## Action item
All records are to be printed exactly as they appear.

## Input material

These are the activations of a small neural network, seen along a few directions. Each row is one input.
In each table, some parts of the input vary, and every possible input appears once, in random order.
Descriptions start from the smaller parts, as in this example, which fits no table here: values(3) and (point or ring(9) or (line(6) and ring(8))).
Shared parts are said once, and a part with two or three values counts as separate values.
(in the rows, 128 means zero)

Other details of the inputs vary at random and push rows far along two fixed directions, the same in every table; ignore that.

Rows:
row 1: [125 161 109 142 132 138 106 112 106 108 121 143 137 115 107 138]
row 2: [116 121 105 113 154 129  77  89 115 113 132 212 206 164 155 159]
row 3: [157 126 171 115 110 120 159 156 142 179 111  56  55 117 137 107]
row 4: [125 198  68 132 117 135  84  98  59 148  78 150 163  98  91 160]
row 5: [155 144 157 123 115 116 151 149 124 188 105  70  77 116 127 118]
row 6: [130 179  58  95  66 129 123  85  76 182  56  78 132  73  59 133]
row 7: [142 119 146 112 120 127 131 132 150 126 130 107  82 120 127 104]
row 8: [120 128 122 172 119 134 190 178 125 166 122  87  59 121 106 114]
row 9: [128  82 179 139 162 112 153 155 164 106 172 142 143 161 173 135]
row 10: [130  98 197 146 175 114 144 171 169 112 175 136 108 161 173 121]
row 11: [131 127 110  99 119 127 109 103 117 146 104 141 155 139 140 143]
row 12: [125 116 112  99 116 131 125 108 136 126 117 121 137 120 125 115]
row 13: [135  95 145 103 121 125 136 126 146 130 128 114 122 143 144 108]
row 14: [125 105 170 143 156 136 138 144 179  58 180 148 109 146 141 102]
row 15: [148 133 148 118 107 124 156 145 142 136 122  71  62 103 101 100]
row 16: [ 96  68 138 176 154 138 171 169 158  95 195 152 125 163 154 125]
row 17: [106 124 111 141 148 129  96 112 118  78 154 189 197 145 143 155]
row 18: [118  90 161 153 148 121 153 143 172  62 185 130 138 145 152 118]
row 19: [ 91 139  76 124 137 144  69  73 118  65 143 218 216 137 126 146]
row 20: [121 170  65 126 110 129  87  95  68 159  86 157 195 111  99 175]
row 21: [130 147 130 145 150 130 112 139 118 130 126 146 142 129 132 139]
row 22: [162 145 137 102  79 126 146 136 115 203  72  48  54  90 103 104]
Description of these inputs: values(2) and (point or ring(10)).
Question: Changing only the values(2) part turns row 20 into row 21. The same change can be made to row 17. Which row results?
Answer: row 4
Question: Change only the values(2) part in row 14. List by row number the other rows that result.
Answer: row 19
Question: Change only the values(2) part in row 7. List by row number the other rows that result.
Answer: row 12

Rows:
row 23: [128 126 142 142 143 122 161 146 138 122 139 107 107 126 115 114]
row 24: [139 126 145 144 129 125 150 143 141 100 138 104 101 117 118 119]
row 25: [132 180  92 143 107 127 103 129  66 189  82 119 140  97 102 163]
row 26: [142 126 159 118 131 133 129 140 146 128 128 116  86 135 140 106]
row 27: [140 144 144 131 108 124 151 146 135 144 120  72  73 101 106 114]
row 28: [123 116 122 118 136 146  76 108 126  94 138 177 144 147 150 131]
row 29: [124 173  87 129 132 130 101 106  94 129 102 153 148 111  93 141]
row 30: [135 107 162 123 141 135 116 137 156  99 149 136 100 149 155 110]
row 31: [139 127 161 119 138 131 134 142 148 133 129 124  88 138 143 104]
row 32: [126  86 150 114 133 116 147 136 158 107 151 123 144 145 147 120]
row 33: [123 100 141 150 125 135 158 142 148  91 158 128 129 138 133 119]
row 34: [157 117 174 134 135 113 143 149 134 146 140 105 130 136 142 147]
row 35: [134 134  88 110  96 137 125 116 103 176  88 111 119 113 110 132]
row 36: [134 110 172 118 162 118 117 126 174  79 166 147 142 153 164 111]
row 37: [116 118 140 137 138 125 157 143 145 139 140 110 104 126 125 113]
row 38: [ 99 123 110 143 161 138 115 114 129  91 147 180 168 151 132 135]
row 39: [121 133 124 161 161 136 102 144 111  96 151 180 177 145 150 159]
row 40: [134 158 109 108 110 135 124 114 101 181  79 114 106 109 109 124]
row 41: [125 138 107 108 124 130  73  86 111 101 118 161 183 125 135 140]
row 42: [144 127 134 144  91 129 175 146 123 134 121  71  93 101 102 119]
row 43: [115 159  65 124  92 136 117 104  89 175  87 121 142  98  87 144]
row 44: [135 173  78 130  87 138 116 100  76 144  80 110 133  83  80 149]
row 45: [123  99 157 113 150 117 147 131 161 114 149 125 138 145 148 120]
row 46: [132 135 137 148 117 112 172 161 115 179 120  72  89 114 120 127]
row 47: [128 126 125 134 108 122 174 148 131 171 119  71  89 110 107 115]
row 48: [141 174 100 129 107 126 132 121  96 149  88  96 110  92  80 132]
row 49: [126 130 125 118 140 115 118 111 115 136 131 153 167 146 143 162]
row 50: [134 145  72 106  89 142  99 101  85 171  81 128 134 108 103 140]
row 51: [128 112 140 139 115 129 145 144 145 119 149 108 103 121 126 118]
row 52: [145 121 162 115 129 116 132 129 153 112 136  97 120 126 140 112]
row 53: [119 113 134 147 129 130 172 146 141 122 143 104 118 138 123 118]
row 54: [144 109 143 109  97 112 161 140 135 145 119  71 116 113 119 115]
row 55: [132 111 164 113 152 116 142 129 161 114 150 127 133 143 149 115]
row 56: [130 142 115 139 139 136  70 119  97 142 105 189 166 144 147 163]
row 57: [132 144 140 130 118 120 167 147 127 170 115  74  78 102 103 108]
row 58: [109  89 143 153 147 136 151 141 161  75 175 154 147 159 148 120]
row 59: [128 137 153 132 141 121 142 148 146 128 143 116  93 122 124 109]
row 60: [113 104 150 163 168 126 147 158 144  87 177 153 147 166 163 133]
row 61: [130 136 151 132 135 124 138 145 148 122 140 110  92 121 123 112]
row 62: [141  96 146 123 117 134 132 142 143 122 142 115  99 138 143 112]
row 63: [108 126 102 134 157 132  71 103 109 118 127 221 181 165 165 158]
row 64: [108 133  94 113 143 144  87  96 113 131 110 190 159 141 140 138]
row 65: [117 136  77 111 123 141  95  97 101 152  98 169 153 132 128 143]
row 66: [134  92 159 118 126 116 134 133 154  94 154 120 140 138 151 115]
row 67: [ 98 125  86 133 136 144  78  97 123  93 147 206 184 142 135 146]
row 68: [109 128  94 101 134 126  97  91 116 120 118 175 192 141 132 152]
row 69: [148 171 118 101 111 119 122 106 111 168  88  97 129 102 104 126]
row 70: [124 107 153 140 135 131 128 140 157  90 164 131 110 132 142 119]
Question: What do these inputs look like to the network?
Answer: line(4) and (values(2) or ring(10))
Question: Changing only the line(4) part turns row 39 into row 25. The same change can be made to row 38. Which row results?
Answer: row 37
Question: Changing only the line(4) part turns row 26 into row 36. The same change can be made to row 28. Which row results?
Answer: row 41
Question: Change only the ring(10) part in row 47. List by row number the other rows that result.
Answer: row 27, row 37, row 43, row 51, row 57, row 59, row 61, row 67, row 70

## Response area
These are the activations of a small neural network, seen along a few directions. Each row is one input.
In each table, some parts of the input vary, and every possible input appears once, in random order.
Descriptions start from the smaller parts, as in this example, which fits no table here: values(3) and (point or ring(9) or (line(6) and ring(8))).
Shared parts are said once, and a part with two or three values counts as separate values.
(in the rows, 128 means zero)

Other details of the inputs vary at random and push rows far along two fixed directions, the same in every table; ignore that.

Rows:
row 1: [125 161 109 142 132 138 106 112 106 108 121 143 137 115 107 138]
row 2: [116 121 105 113 154 129  77  89 115 113 132 212 206 164 155 159]
row 3: [157 126 171 115 110 120 159 156 142 179 111  56  55 117 137 107]
row 4: [125 198  68 132 117 135  84  98  59 148  78 150 163  98  91 160]
row 5: [155 144 157 123 115 116 151 149 124 188 105  70  77 116 127 118]
row 6: [130 179  58  95  66 129 123  85  76 182  56  78 132  73  59 133]
row 7: [142 119 146 112 120 127 131 132 150 126 130 107  82 120 127 104]
row 8: [120 128 122 172 119 134 190 178 125 166 122  87  59 121 106 114]
row 9: [128  82 179 139 162 112 153 155 164 106 172 142 143 161 173 135]
row 10: [130  98 197 146 175 114 144 171 169 112 175 136 108 161 173 121]
row 11: [131 127 110  99 119 127 109 103 117 146 104 141 155 139 140 143]
row 12: [125 116 112  99 116 131 125 108 136 126 117 121 137 120 125 115]
row 13: [135  95 145 103 121 125 136 126 146 130 128 114 122 143 144 108]
row 14: [125 105 170 143 156 136 138 144 179  58 180 148 109 146 141 102]
row 15: [148 133 148 118 107 124 156 145 142 136 122  71  62 103 101 100]
row 16: [ 96  68 138 176 154 138 171 169 158  95 195 152 125 163 154 125]
row 17: [106 124 111 141 148 129  96 112 118  78 154 189 197 145 143 155]
row 18: [118  90 161 153 148 121 153 143 172  62 185 130 138 145 152 118]
row 19: [ 91 139  76 124 137 144  69  73 118  65 143 218 216 137 126 146]
row 20: [121 170  65 126 110 129  87  95  68 159  86 157 195 111  99 175]
row 21: [130 147 130 145 150 130 112 139 118 130 126 146 142 129 132 139]
row 22: [162 145 137 102  79 126 146 136 115 203  72  48  54  90 103 104]
Description of these inputs: values(2) and (point or ring(10)).
Question: Changing only the values(2) part turns row 20 into row 21. The same change can be made to row 17. Which row results?
Answer: row 4
Question: Change only the values(2) part in row 14. List by row number the other rows that result.
Answer: row 19
Question: Change only the values(2) part in row 7. List by row number the other rows that result.
Answer: row 12

Rows:
row 23: [128 126 142 142 143 122 161 146 138 122 139 107 107 126 115 114]
row 24: [139 126 145 144 129 125 150 143 141 100 138 104 101 117 118 119]
row 25: [132 180  92 143 107 127 103 129  66 189  82 119 140  97 102 163]
row 26: [142 126 159 118 131 133 129 140 146 128 128 116  86 135 140 106]
row 27: [140 144 144 131 108 124 151 146 135 144 120  72  73 101 106 114]
row 28: [123 116 122 118 136 146  76 108 126  94 138 177 144 147 150 131]
row 29: [124 173  87 129 132 130 101 106  94 129 102 153 148 111  93 141]
row 30: [135 107 162 123 141 135 116 137 156  99 149 136 100 149 155 110]
row 31: [139 127 161 119 138 131 134 142 148 133 129 124  88 138 143 104]
row 32: [126  86 150 114 133 116 147 136 158 107 151 123 144 145 147 120]
row 33: [123 100 141 150 125 135 158 142 148  91 158 128 129 138 133 119]
row 34: [157 117 174 134 135 113 143 149 134 146 140 105 130 136 142 147]
row 35: [134 134  88 110  96 137 125 116 103 176  88 111 119 113 110 132]
row 36: [134 110 172 118 162 118 117 126 174  79 166 147 142 153 164 111]
row 37: [116 118 140 137 138 125 157 143 145 139 140 110 104 126 125 113]
row 38: [ 99 123 110 143 161 138 115 114 129  91 147 180 168 151 132 135]
row 39: [121 133 124 161 161 136 102 144 111  96 151 180 177 145 150 159]
row 40: [134 158 109 108 110 135 124 114 101 181  79 114 106 109 109 124]
row 41: [125 138 107 108 124 130  73  86 111 101 118 161 183 125 135 140]
row 42: [144 127 134 144  91 129 175 146 123 134 121  71  93 101 102 119]
row 43: [115 159  65 124  92 136 117 104  89 175  87 121 142  98  87 144]
row 44: [135 173  78 130  87 138 116 100  76 144  80 110 133  83  80 149]
row 45: [123  99 157 113 150 117 147 131 161 114 149 125 138 145 148 120]
row 46: [132 135 137 148 117 112 172 161 115 179 120  72  89 114 120 127]
row 47: [128 126 125 134 108 122 174 148 131 171 119  71  89 110 107 115]
row 48: [141 174 100 129 107 126 132 121  96 149  88  96 110  92  80 132]
row 49: [126 130 125 118 140 115 118 111 115 136 131 153 167 146 143 162]
row 50: [134 145  72 106  89 142  99 101  85 171  81 128 134 108 103 140]
row 51: [128 112 140 139 115 129 145 144 145 119 149 108 103 121 126 118]
row 52: [145 121 162 115 129 116 132 129 153 112 136  97 120 126 140 112]
row 53: [119 113 134 147 129 130 172 146 141 122 143 104 118 138 123 118]
row 54: [144 109 143 109  97 112 161 140 135 145 119  71 116 113 119 115]
row 55: [132 111 164 113 152 116 142 129 161 114 150 127 133 143 149 115]
row 56: [130 142 115 139 139 136  70 119  97 142 105 189 166 144 147 163]
row 57: [132 144 140 130 118 120 167 147 127 170 115  74  78 102 103 108]
row 58: [109  89 143 153 147 136 151 141 161  75 175 154 147 159 148 120]
row 59: [128 137 153 132 141 121 142 148 146 128 143 116  93 122 124 109]
row 60: [113 104 150 163 168 126 147 158 144  87 177 153 147 166 163 133]
row 61: [130 136 151 132 135 124 138 145 148 122 140 110  92 121 123 112]
row 62: [141  96 146 123 117 134 132 142 143 122 142 115  99 138 143 112]
row 63: [108 126 102 134 157 132  71 103 109 118 127 221 181 165 165 158]
row 64: [108 133  94 113 143 144  87  96 113 131 110 190 159 141 140 138]
row 65: [117 136  77 111 123 141  95  97 101 152  98 169 153 132 128 143]
row 66: [134  92 159 118 126 116 134 133 154  94 154 120 140 138 151 115]
row 67: [ 98 125  86 133 136 144  78  97 123  93 147 206 184 142 135 146]
row 68: [109 128  94 101 134 126  97  91 116 120 118 175 192 141 132 152]
row 69: [148 171 118 101 111 119 122 106 111 168  88  97 129 102 104 126]
row 70: [124 107 153 140 135 131 128 140 157  90 164 131 110 132 142 119]
Question: What do these inputs look like to the network?
Answer: line(4) and (values(2) or ring(10))
Question: Changing only the line(4) part turns row 39 into row 25. The same change can be made to row 38. Which row results?
Answer: row 37
Question: Changing only the line(4) part turns row 26 into row 36. The same change can be made to row 28. Which row results?
Answer: row 41
Question: Change only the ring(10) part in row 47. List by row number the other rows that result.
Answer: row 27, row 37, row 43, row 51, row 57, row 59, row 61, row 67, row 70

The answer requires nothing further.